'''

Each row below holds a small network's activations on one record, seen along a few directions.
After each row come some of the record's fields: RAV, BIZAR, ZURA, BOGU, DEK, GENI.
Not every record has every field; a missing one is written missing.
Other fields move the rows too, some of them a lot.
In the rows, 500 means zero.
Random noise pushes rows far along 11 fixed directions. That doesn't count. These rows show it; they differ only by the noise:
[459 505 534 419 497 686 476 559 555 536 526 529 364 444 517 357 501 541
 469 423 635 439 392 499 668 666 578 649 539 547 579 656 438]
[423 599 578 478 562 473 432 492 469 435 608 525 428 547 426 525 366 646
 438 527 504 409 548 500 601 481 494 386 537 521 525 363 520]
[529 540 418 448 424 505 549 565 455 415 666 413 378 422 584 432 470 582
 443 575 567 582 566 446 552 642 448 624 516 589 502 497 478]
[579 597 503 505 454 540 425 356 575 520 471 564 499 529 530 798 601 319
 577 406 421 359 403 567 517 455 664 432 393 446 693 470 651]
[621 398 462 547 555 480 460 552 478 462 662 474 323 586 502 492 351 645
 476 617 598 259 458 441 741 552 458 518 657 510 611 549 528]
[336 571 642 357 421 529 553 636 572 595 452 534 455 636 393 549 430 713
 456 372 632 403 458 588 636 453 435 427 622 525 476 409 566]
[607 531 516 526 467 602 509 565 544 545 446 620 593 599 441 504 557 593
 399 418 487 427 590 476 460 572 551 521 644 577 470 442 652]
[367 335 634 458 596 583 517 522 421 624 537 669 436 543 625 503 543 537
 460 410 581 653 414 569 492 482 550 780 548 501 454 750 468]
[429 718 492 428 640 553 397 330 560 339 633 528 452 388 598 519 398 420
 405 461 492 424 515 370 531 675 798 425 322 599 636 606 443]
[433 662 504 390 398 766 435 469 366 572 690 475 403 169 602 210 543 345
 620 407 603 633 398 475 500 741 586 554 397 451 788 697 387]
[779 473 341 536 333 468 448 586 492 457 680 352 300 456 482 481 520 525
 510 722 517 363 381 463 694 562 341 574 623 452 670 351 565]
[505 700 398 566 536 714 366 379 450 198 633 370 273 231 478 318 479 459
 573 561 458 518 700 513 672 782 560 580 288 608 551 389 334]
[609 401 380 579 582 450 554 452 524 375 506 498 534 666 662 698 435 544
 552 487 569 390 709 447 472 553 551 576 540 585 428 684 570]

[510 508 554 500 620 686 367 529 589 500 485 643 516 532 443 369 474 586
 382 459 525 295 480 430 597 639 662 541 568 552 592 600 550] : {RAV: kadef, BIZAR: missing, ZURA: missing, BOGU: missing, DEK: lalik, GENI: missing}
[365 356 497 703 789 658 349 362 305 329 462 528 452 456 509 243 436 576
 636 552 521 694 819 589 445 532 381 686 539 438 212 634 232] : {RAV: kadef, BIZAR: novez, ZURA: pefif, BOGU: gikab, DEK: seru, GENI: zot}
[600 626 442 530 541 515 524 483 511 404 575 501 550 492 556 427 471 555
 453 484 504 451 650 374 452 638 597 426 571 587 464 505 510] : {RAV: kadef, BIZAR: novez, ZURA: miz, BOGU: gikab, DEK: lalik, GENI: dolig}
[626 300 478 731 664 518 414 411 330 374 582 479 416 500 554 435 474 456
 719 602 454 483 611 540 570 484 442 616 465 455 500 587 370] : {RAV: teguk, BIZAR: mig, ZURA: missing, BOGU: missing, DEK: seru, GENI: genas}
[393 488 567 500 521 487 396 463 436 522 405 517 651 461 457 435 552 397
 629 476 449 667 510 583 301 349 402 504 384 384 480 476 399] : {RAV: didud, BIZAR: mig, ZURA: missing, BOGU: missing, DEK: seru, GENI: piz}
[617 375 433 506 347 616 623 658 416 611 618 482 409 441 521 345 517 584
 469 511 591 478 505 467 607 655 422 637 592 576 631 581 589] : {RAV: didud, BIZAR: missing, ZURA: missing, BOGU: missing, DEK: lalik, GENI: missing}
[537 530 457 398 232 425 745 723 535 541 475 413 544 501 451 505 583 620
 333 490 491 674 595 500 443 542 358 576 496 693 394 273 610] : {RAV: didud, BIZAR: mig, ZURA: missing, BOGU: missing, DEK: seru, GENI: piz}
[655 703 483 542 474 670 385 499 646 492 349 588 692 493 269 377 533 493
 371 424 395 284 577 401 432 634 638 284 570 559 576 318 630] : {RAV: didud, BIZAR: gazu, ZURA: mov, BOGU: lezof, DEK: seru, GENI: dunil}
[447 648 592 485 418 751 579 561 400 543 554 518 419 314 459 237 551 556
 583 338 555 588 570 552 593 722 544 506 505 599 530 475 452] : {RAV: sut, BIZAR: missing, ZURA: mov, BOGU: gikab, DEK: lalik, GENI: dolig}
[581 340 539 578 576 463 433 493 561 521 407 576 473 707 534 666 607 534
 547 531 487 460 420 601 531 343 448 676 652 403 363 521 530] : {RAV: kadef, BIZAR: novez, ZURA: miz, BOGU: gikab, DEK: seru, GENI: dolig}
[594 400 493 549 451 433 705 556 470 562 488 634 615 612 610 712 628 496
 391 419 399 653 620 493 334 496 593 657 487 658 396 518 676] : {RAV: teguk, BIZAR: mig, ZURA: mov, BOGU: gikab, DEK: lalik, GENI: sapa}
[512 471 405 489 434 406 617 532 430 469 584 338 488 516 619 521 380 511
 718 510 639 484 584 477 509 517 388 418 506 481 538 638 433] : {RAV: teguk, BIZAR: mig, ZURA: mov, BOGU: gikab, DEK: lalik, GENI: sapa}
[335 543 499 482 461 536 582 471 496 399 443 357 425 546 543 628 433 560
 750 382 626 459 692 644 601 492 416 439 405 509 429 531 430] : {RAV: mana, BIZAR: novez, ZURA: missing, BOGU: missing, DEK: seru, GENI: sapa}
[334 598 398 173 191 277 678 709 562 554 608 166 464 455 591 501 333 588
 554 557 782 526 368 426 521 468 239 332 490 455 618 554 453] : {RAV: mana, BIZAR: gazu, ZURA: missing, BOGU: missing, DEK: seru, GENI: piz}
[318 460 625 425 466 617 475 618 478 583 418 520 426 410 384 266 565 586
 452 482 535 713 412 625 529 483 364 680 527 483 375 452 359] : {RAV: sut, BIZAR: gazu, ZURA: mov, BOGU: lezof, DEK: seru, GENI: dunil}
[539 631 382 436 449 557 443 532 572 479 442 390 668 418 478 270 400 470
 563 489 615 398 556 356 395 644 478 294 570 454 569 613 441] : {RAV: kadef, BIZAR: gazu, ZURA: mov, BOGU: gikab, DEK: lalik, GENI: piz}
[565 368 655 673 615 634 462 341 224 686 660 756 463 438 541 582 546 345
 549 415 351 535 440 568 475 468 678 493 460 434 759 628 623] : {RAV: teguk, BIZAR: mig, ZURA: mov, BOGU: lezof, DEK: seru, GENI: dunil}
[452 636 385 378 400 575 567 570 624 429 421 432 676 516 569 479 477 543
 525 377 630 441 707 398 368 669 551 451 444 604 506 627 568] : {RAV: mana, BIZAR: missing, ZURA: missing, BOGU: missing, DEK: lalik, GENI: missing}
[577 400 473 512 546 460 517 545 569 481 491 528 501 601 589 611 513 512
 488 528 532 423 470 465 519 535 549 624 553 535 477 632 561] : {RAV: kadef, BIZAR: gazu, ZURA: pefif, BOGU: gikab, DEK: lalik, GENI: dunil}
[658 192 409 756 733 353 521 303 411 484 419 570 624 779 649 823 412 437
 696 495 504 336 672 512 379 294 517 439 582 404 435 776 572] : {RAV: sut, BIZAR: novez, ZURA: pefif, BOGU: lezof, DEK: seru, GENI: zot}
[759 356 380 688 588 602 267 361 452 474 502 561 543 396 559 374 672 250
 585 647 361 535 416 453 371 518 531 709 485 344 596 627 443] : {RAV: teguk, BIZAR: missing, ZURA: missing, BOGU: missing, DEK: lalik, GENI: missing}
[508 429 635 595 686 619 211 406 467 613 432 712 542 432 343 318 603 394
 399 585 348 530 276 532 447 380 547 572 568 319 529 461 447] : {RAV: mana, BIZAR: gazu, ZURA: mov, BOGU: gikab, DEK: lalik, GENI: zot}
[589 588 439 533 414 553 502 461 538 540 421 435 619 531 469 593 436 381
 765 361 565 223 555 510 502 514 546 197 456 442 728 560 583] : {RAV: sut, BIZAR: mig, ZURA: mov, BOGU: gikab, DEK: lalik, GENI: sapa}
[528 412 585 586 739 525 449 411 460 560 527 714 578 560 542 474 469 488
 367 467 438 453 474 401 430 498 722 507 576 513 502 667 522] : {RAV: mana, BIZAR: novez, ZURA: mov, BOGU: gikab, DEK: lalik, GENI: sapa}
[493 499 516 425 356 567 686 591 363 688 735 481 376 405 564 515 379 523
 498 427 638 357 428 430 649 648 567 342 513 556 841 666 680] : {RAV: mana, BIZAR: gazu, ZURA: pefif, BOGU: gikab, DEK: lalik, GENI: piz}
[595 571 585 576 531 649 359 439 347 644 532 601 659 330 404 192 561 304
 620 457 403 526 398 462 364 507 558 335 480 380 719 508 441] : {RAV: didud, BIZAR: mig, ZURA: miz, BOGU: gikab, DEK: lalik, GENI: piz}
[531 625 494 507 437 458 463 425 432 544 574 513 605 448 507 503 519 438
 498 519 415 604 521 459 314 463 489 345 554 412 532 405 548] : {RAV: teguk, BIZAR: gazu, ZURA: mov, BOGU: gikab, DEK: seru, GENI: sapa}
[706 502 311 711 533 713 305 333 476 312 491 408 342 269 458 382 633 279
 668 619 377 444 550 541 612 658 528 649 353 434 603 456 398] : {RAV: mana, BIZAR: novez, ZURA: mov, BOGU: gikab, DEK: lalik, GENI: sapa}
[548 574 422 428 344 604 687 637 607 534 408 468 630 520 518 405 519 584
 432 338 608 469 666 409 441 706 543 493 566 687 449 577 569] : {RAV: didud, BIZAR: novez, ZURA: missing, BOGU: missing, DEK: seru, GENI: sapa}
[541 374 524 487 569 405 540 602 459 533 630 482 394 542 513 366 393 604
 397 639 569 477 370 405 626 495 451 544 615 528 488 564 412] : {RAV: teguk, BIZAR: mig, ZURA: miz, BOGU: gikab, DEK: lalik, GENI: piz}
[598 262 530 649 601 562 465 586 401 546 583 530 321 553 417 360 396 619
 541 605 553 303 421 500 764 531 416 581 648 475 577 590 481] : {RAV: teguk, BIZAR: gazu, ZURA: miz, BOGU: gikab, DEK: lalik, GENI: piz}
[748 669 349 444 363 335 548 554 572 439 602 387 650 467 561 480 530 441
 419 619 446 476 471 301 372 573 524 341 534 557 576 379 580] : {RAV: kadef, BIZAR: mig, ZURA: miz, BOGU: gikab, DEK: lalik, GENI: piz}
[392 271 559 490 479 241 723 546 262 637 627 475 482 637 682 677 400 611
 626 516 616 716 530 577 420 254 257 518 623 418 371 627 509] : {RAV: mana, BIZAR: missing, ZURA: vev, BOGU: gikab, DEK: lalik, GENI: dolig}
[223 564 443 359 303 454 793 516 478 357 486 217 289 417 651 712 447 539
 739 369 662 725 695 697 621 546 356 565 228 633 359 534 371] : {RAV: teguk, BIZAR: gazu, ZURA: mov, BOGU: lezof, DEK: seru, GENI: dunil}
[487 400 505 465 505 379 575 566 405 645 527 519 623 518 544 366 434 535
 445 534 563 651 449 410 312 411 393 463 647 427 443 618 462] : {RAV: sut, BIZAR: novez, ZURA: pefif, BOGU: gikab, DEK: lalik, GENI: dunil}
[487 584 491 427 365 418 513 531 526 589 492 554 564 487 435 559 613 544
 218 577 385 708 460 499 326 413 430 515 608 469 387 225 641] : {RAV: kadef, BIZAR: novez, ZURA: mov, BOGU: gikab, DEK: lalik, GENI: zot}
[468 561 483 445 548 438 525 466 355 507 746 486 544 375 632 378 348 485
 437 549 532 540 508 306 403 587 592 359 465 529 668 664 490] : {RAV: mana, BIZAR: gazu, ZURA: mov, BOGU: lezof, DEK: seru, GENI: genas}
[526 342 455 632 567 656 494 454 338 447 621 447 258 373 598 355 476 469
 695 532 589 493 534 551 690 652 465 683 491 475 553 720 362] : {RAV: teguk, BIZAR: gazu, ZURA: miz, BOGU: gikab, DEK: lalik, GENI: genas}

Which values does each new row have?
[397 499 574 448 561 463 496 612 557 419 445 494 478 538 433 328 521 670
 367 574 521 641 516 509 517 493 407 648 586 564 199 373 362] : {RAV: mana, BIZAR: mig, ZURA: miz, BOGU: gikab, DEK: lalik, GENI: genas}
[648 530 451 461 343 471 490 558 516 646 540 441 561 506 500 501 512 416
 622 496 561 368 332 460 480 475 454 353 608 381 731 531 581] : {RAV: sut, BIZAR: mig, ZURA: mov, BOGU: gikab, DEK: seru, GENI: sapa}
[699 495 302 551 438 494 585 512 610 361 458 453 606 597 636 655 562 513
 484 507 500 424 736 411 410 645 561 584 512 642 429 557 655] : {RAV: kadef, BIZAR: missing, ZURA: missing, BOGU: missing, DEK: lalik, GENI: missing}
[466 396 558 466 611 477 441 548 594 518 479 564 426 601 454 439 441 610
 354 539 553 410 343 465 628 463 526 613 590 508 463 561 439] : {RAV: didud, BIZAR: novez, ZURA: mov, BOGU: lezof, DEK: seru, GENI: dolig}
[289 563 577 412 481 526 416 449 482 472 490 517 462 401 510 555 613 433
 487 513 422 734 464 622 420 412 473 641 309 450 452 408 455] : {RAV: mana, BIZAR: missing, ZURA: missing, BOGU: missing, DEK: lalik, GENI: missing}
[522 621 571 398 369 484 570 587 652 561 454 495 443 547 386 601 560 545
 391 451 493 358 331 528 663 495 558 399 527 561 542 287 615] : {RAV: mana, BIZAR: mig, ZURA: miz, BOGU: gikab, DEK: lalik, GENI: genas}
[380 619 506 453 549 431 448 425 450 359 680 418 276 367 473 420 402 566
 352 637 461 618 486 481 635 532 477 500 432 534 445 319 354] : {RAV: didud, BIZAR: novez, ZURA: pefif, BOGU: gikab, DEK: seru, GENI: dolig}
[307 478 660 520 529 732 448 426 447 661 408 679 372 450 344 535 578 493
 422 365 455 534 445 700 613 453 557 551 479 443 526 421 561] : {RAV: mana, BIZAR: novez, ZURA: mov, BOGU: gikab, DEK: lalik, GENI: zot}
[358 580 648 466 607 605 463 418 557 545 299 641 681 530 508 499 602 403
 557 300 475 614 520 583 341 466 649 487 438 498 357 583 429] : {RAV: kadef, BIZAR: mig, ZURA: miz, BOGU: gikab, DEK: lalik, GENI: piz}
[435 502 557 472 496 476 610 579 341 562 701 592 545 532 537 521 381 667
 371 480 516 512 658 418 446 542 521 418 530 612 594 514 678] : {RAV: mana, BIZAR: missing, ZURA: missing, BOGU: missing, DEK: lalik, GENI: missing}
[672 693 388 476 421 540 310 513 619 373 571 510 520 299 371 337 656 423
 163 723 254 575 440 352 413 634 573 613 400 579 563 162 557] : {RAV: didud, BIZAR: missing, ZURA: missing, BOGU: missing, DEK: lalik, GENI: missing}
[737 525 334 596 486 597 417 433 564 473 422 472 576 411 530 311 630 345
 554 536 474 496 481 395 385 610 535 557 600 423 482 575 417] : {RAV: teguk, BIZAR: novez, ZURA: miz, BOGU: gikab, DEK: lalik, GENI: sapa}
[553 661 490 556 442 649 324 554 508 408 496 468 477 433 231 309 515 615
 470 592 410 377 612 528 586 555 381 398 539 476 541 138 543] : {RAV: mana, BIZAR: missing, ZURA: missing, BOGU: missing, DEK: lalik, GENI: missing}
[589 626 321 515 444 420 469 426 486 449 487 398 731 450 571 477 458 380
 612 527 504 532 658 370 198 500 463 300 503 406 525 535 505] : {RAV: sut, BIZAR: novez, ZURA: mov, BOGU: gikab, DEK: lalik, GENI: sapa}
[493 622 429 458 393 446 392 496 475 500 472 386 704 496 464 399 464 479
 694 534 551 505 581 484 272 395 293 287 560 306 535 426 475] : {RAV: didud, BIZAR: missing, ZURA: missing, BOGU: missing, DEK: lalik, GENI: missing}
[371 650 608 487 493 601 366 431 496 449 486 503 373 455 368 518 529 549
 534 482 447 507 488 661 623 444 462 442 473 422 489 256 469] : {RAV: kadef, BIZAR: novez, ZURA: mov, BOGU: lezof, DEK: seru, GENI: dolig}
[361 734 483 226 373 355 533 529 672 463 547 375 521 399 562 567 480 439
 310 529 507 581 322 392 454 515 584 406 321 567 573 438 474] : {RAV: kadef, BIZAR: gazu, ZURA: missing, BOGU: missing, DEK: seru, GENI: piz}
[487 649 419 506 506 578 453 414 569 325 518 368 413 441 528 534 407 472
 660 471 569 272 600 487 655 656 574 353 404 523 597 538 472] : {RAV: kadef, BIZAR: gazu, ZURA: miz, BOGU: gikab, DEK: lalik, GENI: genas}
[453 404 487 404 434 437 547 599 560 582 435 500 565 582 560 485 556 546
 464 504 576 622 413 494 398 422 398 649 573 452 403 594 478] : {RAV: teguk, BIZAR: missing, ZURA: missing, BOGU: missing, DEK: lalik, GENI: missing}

'''

*AIM OF THE TASK*
Your task for the entries above: copy exactly the span starting with the line with "765 361 565" and going on through the line with "[528 412 585", both lines included, and nothing else.

*EXERCISE SOLUTION*
 765 361 565 223 555 510 502 514 546 197 456 442 728 560 583] : {RAV: sut, BIZAR: mig, ZURA: mov, BOGU: gikab, DEK: lalik, GENI: sapa}
[528 412 585 586 739 525 449 411 460 560 527 714 578 560 542 474 469 488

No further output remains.